§ TASK STATEMENT: Return the lines of the data below in which the string "rows" occurs.

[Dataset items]
-*-*-
Each row is a point on a tangle of strands that fork, close into loops and nearly touch. The rows are in no order.
Two points are linked if the straight distance between their rows is under 93.4. Some points are linked to none.
Safus: [-12   6  13 -21  -9  29   8 -22 -20  14 -39 -18  45  -8 -30 -36  13   3
  -8  -8 -18  32  -4   5 -22   0   8 -19 -51   7 -20]
gezi: [-29  18  -8  -3 -24  43  21  -4  14  -7 -20 -10 -30 -42  -8 -33   4   0
  27  16 -17 -24 -13   9 -54  30 -30 -23 -14 -16 -30]
fomun: [ 48   5  -8 -21  24 -33 -16 -17 -30   6 -44 -36  22   0   3  47 -11  30
  29  -3 -21 -25  13 -30  45  32  -2  -5 -17  -6  13]
pezo: [ 13 -10 -10 -20  21 -47   1  16 -12  -5  52  25  -5  20  -8  43  -3   6
 -20  -8 -12 -15   9  10  31  -9   8  18  33  14  37]
Tuvu: [ 25 -11  -6   1  15   9  -4 -29 -11  26  -3   3  21  -7  -7  -4   2   2
 -12   6  -8  22  35 -26  20  -8  59 -12  14  29 -28]
zifos: [-55  28  -7  -3   0   7  27   8  30 -14 -23  15 -25 -27 -33 -25   6 -47
  15  24 -15 -46 -32   8 -51   7 -40 -28  14 -38  30]
Nune: [-45  -5  37  33   5  19   5 -11   3 -17  23  16   2   2  33 -39   1   2
 -23  14  13  19 -11  17 -45  17  -6  16   5  10 -27]
tefun: [ -2   2  10  10  15  -7  -5  16  22   7  25  -1  -2   9  11   6   2  -1
 -34 -18  27  17 -28  29  12 -17   4  51   5   1  30]
gagi: [  6  -8   7  24 -10  15   2 -16   6   1  31  20  -9 -10  19 -27  -9   2
  -1  13  11  17  15 -23 -11   0  23  10  27  16 -42]
Buk: [ 20  30 -23 -22 -20  -1  25   2  17   4  28  -6 -38 -51 -27 -29 -19 -21
  32  19 -13  -9   1   1   2   7 -11 -39 -18 -11 -43]
pufu: [ 18   5  -3 -19  33 -22  -5  -8   0  17 -52  -4  17  19 -46  49  -2  12
 -32  -2 -22  -1  54 -12  17  13  56  -6  19  49  20]
fino: [  7 -16   0 -30  -7  -8   2   0 -18  -5 -25  -6   8  27  -5  38   9  28
   2 -18 -25 -17  11   6  -8 -25   1  17   4   3  32]
Dul: [ 28   3 -30   3  12  -8  -7  22  -4 -27   7 -12 -44 -16   9  72 -40  19
   2  -8  11 -11  20  -3  33   5  12  27  28  37 -29]
pum: [-52   2  34  48  23  28 -18  28  -6  19  -4  25  16  24  25 -20  19 -36
 -44   4 -11  12   0  17 -49 -25   1  -5 -34 -17  -3]
bol: [ -6  -3  -7  33 -18  43   5  19   3   5 -19 -23 -12 -28  -8 -31  26 -29
  12   2 -34   4  16 -18 -39   3   9 -28 -19   3 -16]
Vupe: [ 25  14  -2 -16 -22  -9  -8 -30 -13  -2 -21  -6  20  -9  15  -3  -5  23
  44   0  17  -1  -4 -11  34  16 -21   2 -19 -30 -11]
Fulel: [-48 -10  34  43  33   8 -15  32  10  10  11  30  18  42  32 -26  14 -37
 -33   3   3  15  -5  -2 -30 -19   6   9  -3 -14  22]
gune: [-26  28 -17   0 -28  11  12  11  22 -18 -12 -12 -36 -27 -21 -21   2 -23
  46  16  -5 -38 -26  15 -35  19 -43 -39   0 -32   5]
Talot: [ 17  -8 -14  50   6  19 -18  33  31   1  -5 -27 -34 -13  13   6   7 -38
  23  -1   9  -1   8 -13   3  -8   7  -1  11  -6  27]
rez: [-10  12  12 -27   1  -8   9   1   9  38 -29  -8  40  13 -46 -28  10 -31
  10   7 -16   8   4   2  -3 -18   8 -45 -34 -17  24]
giti: [ 12  20   5 -40 -17  -6  -1 -39 -13   6 -19   0  51  -7   2 -27  -8  16
  32   1   7 -11  -5   1  30  20 -15  -1 -36 -32  -4]
ziza: [-13  -1  12 -15   0   6   5 -20  -5  38 -34   0  50   6 -41 -38  14 -25
   2  11 -22  20  22 -13 -26  -7  23 -42 -27   1 -17]
Bora: [-11  -8   1   4 -15  -6   7  22   9   5  23   3   1  11 -22 -16  14 -35
   2 -17 -12  -1   5   7 -19 -24 -10 -15   6  -8  28]
pif: [-17  12  19 -21  -5 -21   3  16  19  10  51  12  -3  15 -34   2   7 -22
 -39 -22  12  11 -57  42  -6 -11 -26   0 -14 -13  41]
Belu: [-10 -18  12  -9   1  35  -1   7 -27  14 -38 -25  31  13 -16  -5  24   1
 -24 -13 -21  28 -10   7 -34 -31   9  -9 -45  12  -1]
Lif: [-18  36   7 -35 -20  12   8 -36  -7   8 -24  13  37  -5  -8 -41   4   5
  21   6   1   1 -14  27  -3   3 -20   7 -37 -37  -6]
kib: [ -6  -7  18  -9 -33 -18  12 -37 -18  -7  23  37  11  17  23   7  -7  42
  -7  11  22 -14 -15  18  16   1   0  25  16  -9  10]
rud: [ 32  23 -13   4 -16  -5 -20 -13   3  -8 -18 -16   3 -12  34  -1  -6  13
  54   7  20  -7  -2 -18  30  25 -36 -10 -19 -49 -17]
zivad: [ 24  -1   1   0  39   1 -15 -15  -2  36 -50 -21  21   4 -19  13   2   1
 -18  -3  -5  20  46 -30  15   9  60 -16  18  43   0]
tanev: [-54   8  29  16   0  27   5 -15  -4  -3   0  18  10  -4  17 -51   2  -4
 -22  18  -2   7 -10  26 -63  13 -14   7 -14  -9 -41]
Kage: [-14 -11  24  48   7  17 -16  -1   1  -2  17  14   2   1  36 -33   2  -1
 -14  10   9  23  12 -11 -18   1  17  24  18   8 -26]
Lef: [  2 -20 -13 -23 -28  -7  32 -15 -25   0  38  22  13  -4 -19  -3   2  24
 -20 -12  -7   8   9  -2  10 -10  10 -13   9  20 -15]
logig: [ -5 -20   3  11 -43  35  -6 -15 -13 -28 -18  -7 -16  -7  37   4  -6  48
  25   8  18   3  -2 -11 -24  11  -8  -9   7   5 -38]
nipi: [ 19 -11   0 -19  19  11  -8  -1   2  11 -35 -28   8   7  -3  26   9  13
 -12 -20 -12  11  16   0   7 -11  18  25 -11  16  10]
Gipek: [ 37  14 -20 -12   0   4 -10  17 -13  -1 -30 -71   4 -17  -2  28  10   7
  28 -26  -3  -1 -13  -9  36  19 -30   1 -31  -7   5]
lek: [-16 -27   9 -31  -2  -5  11  -3 -18  -8  -8  20  14  45   3  35  10  33
 -25 -26 -19 -20   8   5 -21 -22  -5  14  14   9  26]
Vud: [-10   9  -7  17 -28  49   5   4   7  -4 -28 -24 -24 -43 -12 -30  11 -12
  19   7 -28  -5  -1  -6 -40  23 -22 -32 -35  -6 -26]
Zurop: [ 24  11  -8   9  -5  -7   2 -26  18  19  44  28  -8 -29  -4 -30 -13  -9
   7  20  15  15  30 -26  25  -2  31   3  11   3 -46]
Notun: [ 54  13 -21   5  18 -28 -26  -4  -1  -5  -2  -4 -21 -16  26  28 -26  17
  28  10  33  -4   4  -9  56   4   5  32   7 -16  -9]
vaber: [-69  14  10   8  -1  16  25  19  30  -2   5  17 -21  -8 -29 -22  13 -49
 -17   4 -29 -31 -26  14 -60   4 -27 -28   8 -14  17]
Posor: [-41  -2   6  28  -9  12  14  26  20  -1  14   5 -12   3 -14 -28  17 -37
  -7 -10 -14 -15 -15   0 -44  -5 -21 -21   6  -6  19]
Dazef: [ 18  -2 -13  -3  31   9 -13  21  14  12 -31 -40   4   0  -7  28   7 -16
 -11 -20  -5  10   2  11  18 -18   7  30 -18   7  28]
Kan: [ 48  17 -14 -13  27 -21  -6 -27 -11  -4 -18  12   2 -13  -3  49 -23  18
 -15  20   3 -15  40  -8  68   8  40  23  13  25 -13]
mafo: [ 52   7 -28 -25  22 -28  -4   3 -31   3 -37 -64   3 -18 -21  36  -7  12
  24 -13  -8   1   0 -23  48  27   7 -11 -18  16  -8]
Zikil: [ 12  -4  -3  19 -15 -38 -20   2   3 -26   3  -3 -42   8  23  16 -19   7
  60  23  27 -13 -13 -19  13  14 -27 -18  27 -31  12]
Dozas: [-45  17  10   0 -14  37  28 -15   6  -5  -7  12   0 -21  -3 -54  -4   3
  -2  25 -15  -3  -8  19 -63  17 -24 -10  -7 -15 -36]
-*-*-
§ RESPONSE:
Each row is a point on a tangle of strands that fork, close into loops and nearly touch. The rows are in no order.
Two points are linked if the straight distance between their rows is under 93.4. Some points are linked to none.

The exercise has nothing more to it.